> **INSTRUCTIONS FOR THE TASK**
Print out the records that follow, exactly and completely.

DATA FOR ANALYSIS Block Start

Each row of a before or after table is a point. One or more steps were done to the points. Then noise was added and the rows were shuffled. The steps act on how far a point lies along the listed directions, d1 being the first. Name the steps. A step turns or swaps two directions, mirrors them in a line or flattens them onto one, adds a multiple of one to another, or multiplies one. Angles are multiples of 10 degrees, from the lower direction toward the higher: turns from -170 to 170, lines from 10 to 170 but not 90. Use the fewest steps. Two steps may share a direction if one is a turn and the other turns, adds or multiplies; they go together, in the order done. Otherwise the lowest direction goes first.
In the rows, 128 means zero.

Directions:
(1): [149 179  93]
(2): [184  96 116]
(3): [154 154 182]
Before, 9 rows:
[[224  56 174]
 [ 91 105 102]
 [147  49 103]
 [ 92 150 124]
 [101 107 174]
 [164 180 123]
 [172 104 121]
 [127 141 139]
 [127 134 145]]
After:
[[166 171 154]
 [149  50 106]
 [ 95  92 141]
 [ 94 146 147]
 [172 107 116]
 [ 95 134  81]
 [125 146 126]
 [125 144 116]
 [218  94  41]]
Steps: swap d1 and d3

Directions:
(1): [163 128  91  76 126 185]
(2): [104 177 102 151  64 144]
(3): [147 141 141 190 161 182]
(4): [198 140 172 128  90 113]
Before (13 x 6):
[[109 146 157 176 161  97]
 [ 93 109  95 122 129 150]
 [139 112 143 124  98  63]
 [182 112 181 169 146  56]
 [102 154  81 179 115 160]
 [ 42 137  73 113 132 140]
 [ 66  99  86 112 191 167]
 [161 152 168 127 129  95]
 [151 152 167 151 142  86]
 [ 23 124  63 146 162 163]
 [139 111 100  97 134 126]
 [ 77 137  67 123 132 157]
 [ 33 144  63 116 132 155]]
After (13 x 6):
[[ 26 121 101 158 161 129]
 [ 36  95  82 129 206 160]
 [124  95 113 161 194 134]
 [119 115 116 127 122 110]
 [127 172 108 138 125 158]
 [175 130  83  64  79 146]
 [ 84  92 101 113 189 130]
 [ 60  90  81  83 200 147]
 [181 182 105 150  61 139]
 [168 170 142 118 100 129]
 [163 182 128 123  98 140]
 [ 73  94  80  69 181 151]
 [ 89  93 109 120 150 137]]
Steps: turn d1 and d2 by -150 degrees; add -1 times d3 to d1

Directions:
(1): [112 112  90 176 206 109 158 151 154]
(2): [ 90 131 177 132 129 112 209  95  94]
Before, 13 rows:
[[126 135 141 115 112 140 138 117 132]
 [159 143 131 103  83 140 112 121 134]
 [120 131 141 130 125 127 141 113 136]
 [129 139 123 106 111 124 123 127 121]
 [114 128 126 138 136 122 127 142 127]
 [145 123 119 112 132 134  99 121 133]
 [103 126 159 134 135 139 198 103 104]
 [132 141 109 117 106 139 105 125 113]
 [124 139 165 119  89 127 139  89 107]
 [142 133 118 131 128 149  87 145 136]
 [185 123  42 129 128 153  13 189 189]
 [134 138 147 119  90 140 115 118 113]
 [122 123 129 145 135 120 120 127 137]]
After:
[[122 129 122 132 128 128 118 144 128]
 [114 113 111 162 188 138 175 138 140]
 [119 142 126 117 105 134 136 113 100]
 [115 134 154 137 114 127 157 114 110]
 [137 142 152 112  92 129 162 105 119]
 [127 126 126 137 125 122 109 129 136]
 [121 127 133 140 140 123 141 123 144]
 [109 128 149 154 144 109 176  96 117]
 [134 140 148 120  99 151 106 122 114]
 [175 151 149  57   4 169  42 123 118]
 [117 136 140 128 133 129 159 119 134]
 [122 138 128 111 120 115 142 120 117]
 [135 126 138 104 115 134 111 106 117]]
Steps: turn d1 and d2 by -70 degrees

Directions:
(1): [ 58  55 118  97 126 151 156 131 155 141 174]
(2): [156 113 122 121 100  74 101 154  99  83 209]
(3): [ 66 177 115 169 169 134 120 200 129 102 140]
(4): [160  72 171 208 109 149 143 161 155 110 118]
Before (12 x 11):
[[130 156 120 138 143 118 137 144 107 109 140]
 [107 120 127 145 149 168 146 131 157 129 102]
 [115 130 130 154 155 163 130 127 144 148  95]
 [119 116 112 107 120 147 146 113 137 150 127]
 [119 174 111 110 141 127  98 112  81 125 135]
 [ 39 151 105  58 175 134 133 113 109 165 137]
 [107 175 125 146 147 150 127 132 120 133  72]
 [141 211 124 107 160 119 111 135  98 146  94]
 [200  95 145  98  85 116 124  78 114 126 156]
 [180 183 101  85 113  76 103  97  80 128 144]
 [138 180 137 141 128 135 112 163 122 127 101]
 [191 137 143 145 107  54  62 164  88  45 233]]
After (12 x 11):
[[171 210 152 148 161 118 110 115  89 141  56]
 [155 138 151 187 130 147 112 141 103 111 113]
 [124 138 130 160 144 133 147 153 122 112 131]
 [180  90 140 107  86 105 116 111 110 108 193]
 [110 133 111 104 148 158 141 101 147 143  98]
 [112 117 126 125 147 162 132 104 143 160 101]
 [161 116 173 188 138 153 141 163 142 133  89]
 [152 143 110 112 117 132 133 109 120 143 118]
 [113 115 146 158 128 170 146 123 140 138  74]
 [101 111 136 174 136  96  85 218 120  44 249]
 [113 114 151 148 119 158 138 172 152 135 110]
 [193 110 152 198  94 104 122 163 119  94 152]]
Steps: turn d1 and d4 by -110 degrees; turn d2 and d3 by 30 degrees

DATA FOR ANALYSIS Block End

> **ANSWER SECTION**
Each row of a before or after table is a point. One or more steps were done to the points. Then noise was added and the rows were shuffled. The steps act on how far a point lies along the listed directions, d1 being the first. Name the steps. A step turns or swaps two directions, mirrors them in a line or flattens them onto one, adds a multiple of one to another, or multiplies one. Angles are multiples of 10 degrees, from the lower direction toward the higher: turns from -170 to 170, lines from 10 to 170 but not 90. Use the fewest steps. Two steps may share a direction if one is a turn and the other turns, adds or multiplies; they go together, in the order done. Otherwise the lowest direction goes first.
In the rows, 128 means zero.

Directions:
(1): [149 179  93]
(2): [184  96 116]
(3): [154 154 182]
Before, 9 rows:
[[224  56 174]
 [ 91 105 102]
 [147  49 103]
 [ 92 150 124]
 [101 107 174]
 [164 180 123]
 [172 104 121]
 [127 141 139]
 [127 134 145]]
After:
[[166 171 154]
 [149  50 106]
 [ 95  92 141]
 [ 94 146 147]
 [172 107 116]
 [ 95 134  81]
 [125 146 126]
 [125 144 116]
 [218  94  41]]
Steps: swap d1 and d3

Directions:
(1): [163 128  91  76 126 185]
(2): [104 177 102 151  64 144]
(3): [147 141 141 190 161 182]
(4): [198 140 172 128  90 113]
Before (13 x 6):
[[109 146 157 176 161  97]
 [ 93 109  95 122 129 150]
 [139 112 143 124  98  63]
 [182 112 181 169 146  56]
 [102 154  81 179 115 160]
 [ 42 137  73 113 132 140]
 [ 66  99  86 112 191 167]
 [161 152 168 127 129  95]
 [151 152 167 151 142  86]
 [ 23 124  63 146 162 163]
 [139 111 100  97 134 126]
 [ 77 137  67 123 132 157]
 [ 33 144  63 116 132 155]]
After (13 x 6):
[[ 26 121 101 158 161 129]
 [ 36  95  82 129 206 160]
 [124  95 113 161 194 134]
 [119 115 116 127 122 110]
 [127 172 108 138 125 158]
 [175 130  83  64  79 146]
 [ 84  92 101 113 189 130]
 [ 60  90  81  83 200 147]
 [181 182 105 150  61 139]
 [168 170 142 118 100 129]
 [163 182 128 123  98 140]
 [ 73  94  80  69 181 151]
 [ 89  93 109 120 150 137]]
Steps: turn d1 and d2 by -150 degrees; add -1 times d3 to d1

Directions:
(1): [112 112  90 176 206 109 158 151 154]
(2): [ 90 131 177 132 129 112 209  95  94]
Before, 13 rows:
[[126 135 141 115 112 140 138 117 132]
 [159 143 131 103  83 140 112 121 134]
 [120 131 141 130 125 127 141 113 136]
 [129 139 123 106 111 124 123 127 121]
 [114 128 126 138 136 122 127 142 127]
 [145 123 119 112 132 134  99 121 133]
 [103 126 159 134 135 139 198 103 104]
 [132 141 109 117 106 139 105 125 113]
 [124 139 165 119  89 127 139  89 107]
 [142 133 118 131 128 149  87 145 136]
 [185 123  42 129 128 153  13 189 189]
 [134 138 147 119  90 140 115 118 113]
 [122 123 129 145 135 120 120 127 137]]
After:
[[122 129 122 132 128 128 118 144 128]
 [114 113 111 162 188 138 175 138 140]
 [119 142 126 117 105 134 136 113 100]
 [115 134 154 137 114 127 157 114 110]
 [137 142 152 112  92 129 162 105 119]
 [127 126 126 137 125 122 109 129 136]
 [121 127 133 140 140 123 141 123 144]
 [109 128 149 154 144 109 176  96 117]
 [134 140 148 120  99 151 106 122 114]
 [175 151 149  57   4 169  42 123 118]
 [117 136 140 128 133 129 159 119 134]
 [122 138 128 111 120 115 142 120 117]
 [135 126 138 104 115 134 111 106 117]]
Steps: turn d1 and d2 by -70 degrees

Directions:
(1): [ 58  55 118  97 126 151 156 131 155 141 174]
(2): [156 113 122 121 100  74 101 154  99  83 209]
(3): [ 66 177 115 169 169 134 120 200 129 102 140]
(4): [160  72 171 208 109 149 143 161 155 110 118]
Before (12 x 11):
[[130 156 120 138 143 118 137 144 107 109 140]
 [107 120 127 145 149 168 146 131 157 129 102]
 [115 130 130 154 155 163 130 127 144 148  95]
 [119 116 112 107 120 147 146 113 137 150 127]
 [119 174 111 110 141 127  98 112  81 125 135]
 [ 39 151 105  58 175 134 133 113 109 165 137]
 [107 175 125 146 147 150 127 132 120 133  72]
 [141 211 124 107 160 119 111 135  98 146  94]
 [200  95 145  98  85 116 124  78 114 126 156]
 [180 183 101  85 113  76 103  97  80 128 144]
 [138 180 137 141 128 135 112 163 122 127 101]
 [191 137 143 145 107  54  62 164  88  45 233]]
After (12 x 11):
[[171 210 152 148 161 118 110 115  89 141  56]
 [155 138 151 187 130 147 112 141 103 111 113]
 [124 138 130 160 144 133 147 153 122 112 131]
 [180  90 140 107  86 105 116 111 110 108 193]
 [110 133 111 104 148 158 141 101 147 143  98]
 [112 117 126 125 147 162 132 104 143 160 101]
 [161 116 173 188 138 153 141 163 142 133  89]
 [152 143 110 112 117 132 133 109 120 143 118]
 [113 115 146 158 128 170 146 123 140 138  74]
 [101 111 136 174 136  96  85 218 120  44 249]
 [113 114 151 148 119 158 138 172 152 135 110]
 [193 110 152 198  94 104 122 163 119  94 152]]
Steps: turn d1 and d4 by -110 degrees; turn d2 and d3 by 30 degrees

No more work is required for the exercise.